## What to produce
Please output exactly the lines from the one containing "In the rows, zero is written as 128." through the last line of the records, both included.

# # #

Every row gives one point. Before rounding, the points of a table are all equally far from one centre. They may lie mostly on one side of it. Write the centre, to within rounding.
In the rows, zero is written as 128.

Points (8 x 2):
[[153 107]
 [ 62 117]
 [108  87]
 [128  90]
 [129  90]
 [164 133]
 [ 64 113]
 [ 60 122]]
Centre: [110 140]

Points:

# # #

## Answer below
In the rows, zero is written as 128.

Points (8 x 2):
[[153 107]
 [ 62 117]
 [108  87]
 [128  90]
 [129  90]
 [164 133]
 [ 64 113]
 [ 60 122]]
Centre: [110 140]

Points:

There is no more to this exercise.